**Stored records:**

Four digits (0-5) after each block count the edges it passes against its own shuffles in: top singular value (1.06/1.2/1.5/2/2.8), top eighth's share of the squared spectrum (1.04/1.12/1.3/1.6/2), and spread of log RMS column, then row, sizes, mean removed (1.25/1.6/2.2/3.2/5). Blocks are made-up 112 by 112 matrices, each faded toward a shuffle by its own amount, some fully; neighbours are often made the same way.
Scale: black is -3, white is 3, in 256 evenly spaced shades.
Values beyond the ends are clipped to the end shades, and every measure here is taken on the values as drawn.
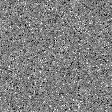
1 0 0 0
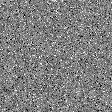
0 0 0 0
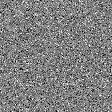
3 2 0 0
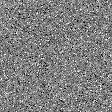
1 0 0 0
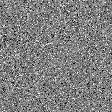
2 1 0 0
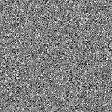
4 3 1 1
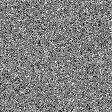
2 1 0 0
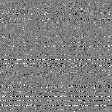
3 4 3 4
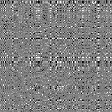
5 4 4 4
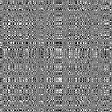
5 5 4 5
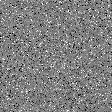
0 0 0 0
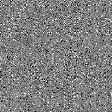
4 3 2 2
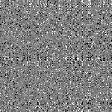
4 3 3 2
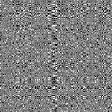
5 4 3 3
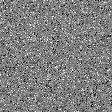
3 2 0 0
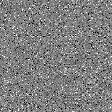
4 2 1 1
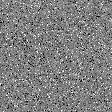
1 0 0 0
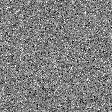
0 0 0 0
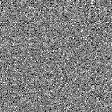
4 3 1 2
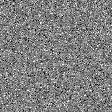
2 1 0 0
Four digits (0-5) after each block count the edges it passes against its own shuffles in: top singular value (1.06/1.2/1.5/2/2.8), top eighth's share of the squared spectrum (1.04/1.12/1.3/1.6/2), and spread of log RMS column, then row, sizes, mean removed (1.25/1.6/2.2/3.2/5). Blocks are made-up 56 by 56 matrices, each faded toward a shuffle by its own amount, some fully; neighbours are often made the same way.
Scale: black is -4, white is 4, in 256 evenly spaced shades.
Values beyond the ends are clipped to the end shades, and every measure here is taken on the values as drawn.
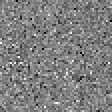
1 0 0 0
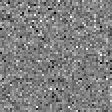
0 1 0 1
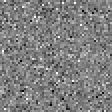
0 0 0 0
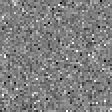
0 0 0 0
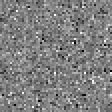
1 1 0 1
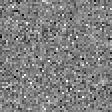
0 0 0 1
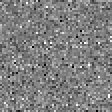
1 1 0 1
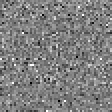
1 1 0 2
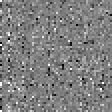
2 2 2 1
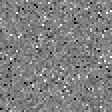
0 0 0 0
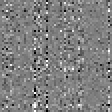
2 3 3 2
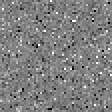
1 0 0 0
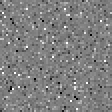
0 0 0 0
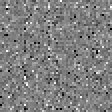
1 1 1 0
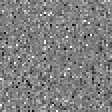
1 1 1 0
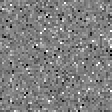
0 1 0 0
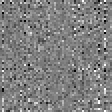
2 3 3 2
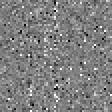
2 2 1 0
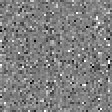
1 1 2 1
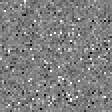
1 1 1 1
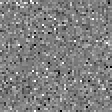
1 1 0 1
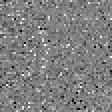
1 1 0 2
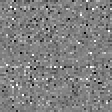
2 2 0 2
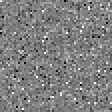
0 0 0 0
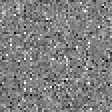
3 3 2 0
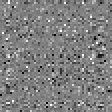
4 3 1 2
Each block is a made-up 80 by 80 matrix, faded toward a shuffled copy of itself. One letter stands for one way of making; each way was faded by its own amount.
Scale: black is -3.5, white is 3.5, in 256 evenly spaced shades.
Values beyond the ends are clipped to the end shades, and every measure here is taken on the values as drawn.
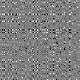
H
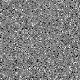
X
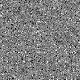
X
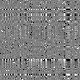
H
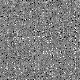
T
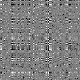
H
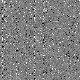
T
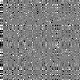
H
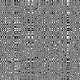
H
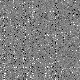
T
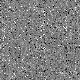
T
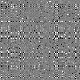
H
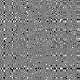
H
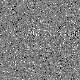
T
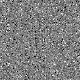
X
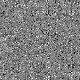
X
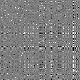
H
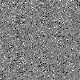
T
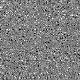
X
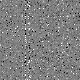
T
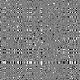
H
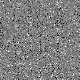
T
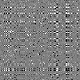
H
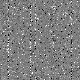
T
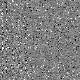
T
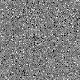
X
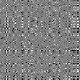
H
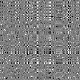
H
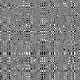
H
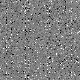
T
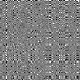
H
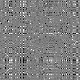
H
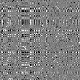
H
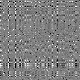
H
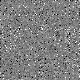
T
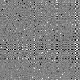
H
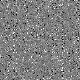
T
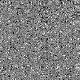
X
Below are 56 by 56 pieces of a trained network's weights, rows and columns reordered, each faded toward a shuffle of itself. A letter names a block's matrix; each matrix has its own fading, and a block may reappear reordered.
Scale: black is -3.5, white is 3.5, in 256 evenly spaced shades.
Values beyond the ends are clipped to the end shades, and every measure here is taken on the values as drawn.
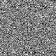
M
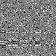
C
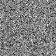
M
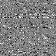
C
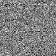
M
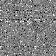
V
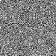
M
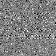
C
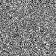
M
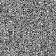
M
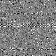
C
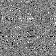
V
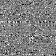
C
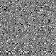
C
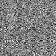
M
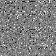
V
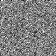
M
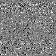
C
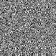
M
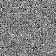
M
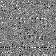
V
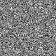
M
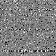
V

**Task objective:**
An exact copy of the records above is required, leaving out the pictures.

**Result below:**
Four digits (0-5) after each block count the edges it passes against its own shuffles in: top singular value (1.06/1.2/1.5/2/2.8), top eighth's share of the squared spectrum (1.04/1.12/1.3/1.6/2), and spread of log RMS column, then row, sizes, mean removed (1.25/1.6/2.2/3.2/5). Blocks are made-up 112 by 112 matrices, each faded toward a shuffle by its own amount, some fully; neighbours are often made the same way.
Scale: black is -3, white is 3, in 256 evenly spaced shades.
Values beyond the ends are clipped to the end shades, and every measure here is taken on the values as drawn.
1 0 0 0
0 0 0 0
3 2 0 0
1 0 0 0
2 1 0 0
4 3 1 1
2 1 0 0
3 4 3 4
5 4 4 4
5 5 4 5
0 0 0 0
4 3 2 2
4 3 3 2
5 4 3 3
3 2 0 0
4 2 1 1
1 0 0 0
0 0 0 0
4 3 1 2
2 1 0 0
Four digits (0-5) after each block count the edges it passes against its own shuffles in: top singular value (1.06/1.2/1.5/2/2.8), top eighth's share of the squared spectrum (1.04/1.12/1.3/1.6/2), and spread of log RMS column, then row, sizes, mean removed (1.25/1.6/2.2/3.2/5). Blocks are made-up 56 by 56 matrices, each faded toward a shuffle by its own amount, some fully; neighbours are often made the same way.
Scale: black is -4, white is 4, in 256 evenly spaced shades.
Values beyond the ends are clipped to the end shades, and every measure here is taken on the values as drawn.
1 0 0 0
0 1 0 1
0 0 0 0
0 0 0 0
1 1 0 1
0 0 0 1
1 1 0 1
1 1 0 2
2 2 2 1
0 0 0 0
2 3 3 2
1 0 0 0
0 0 0 0
1 1 1 0
1 1 1 0
0 1 0 0
2 3 3 2
2 2 1 0
1 1 2 1
1 1 1 1
1 1 0 1
1 1 0 2
2 2 0 2
0 0 0 0
3 3 2 0
4 3 1 2
Each block is a made-up 80 by 80 matrix, faded toward a shuffled copy of itself. One letter stands for one way of making; each way was faded by its own amount.
Scale: black is -3.5, white is 3.5, in 256 evenly spaced shades.
Values beyond the ends are clipped to the end shades, and every measure here is taken on the values as drawn.
H
X
X
H
T
H
T
H
H
T
T
H
H
T
X
X
H
T
X
T
H
T
H
T
T
X
H
H
H
T
H
H
H
H
T
H
T
X
Below are 56 by 56 pieces of a trained network's weights, rows and columns reordered, each faded toward a shuffle of itself. A letter names a block's matrix; each matrix has its own fading, and a block may reappear reordered.
Scale: black is -3.5, white is 3.5, in 256 evenly spaced shades.
Values beyond the ends are clipped to the end shades, and every measure here is taken on the values as drawn.
M
C
M
C
M
V
M
C
M
M
C
V
C
C
M
V
M
C
M
M
V
M
V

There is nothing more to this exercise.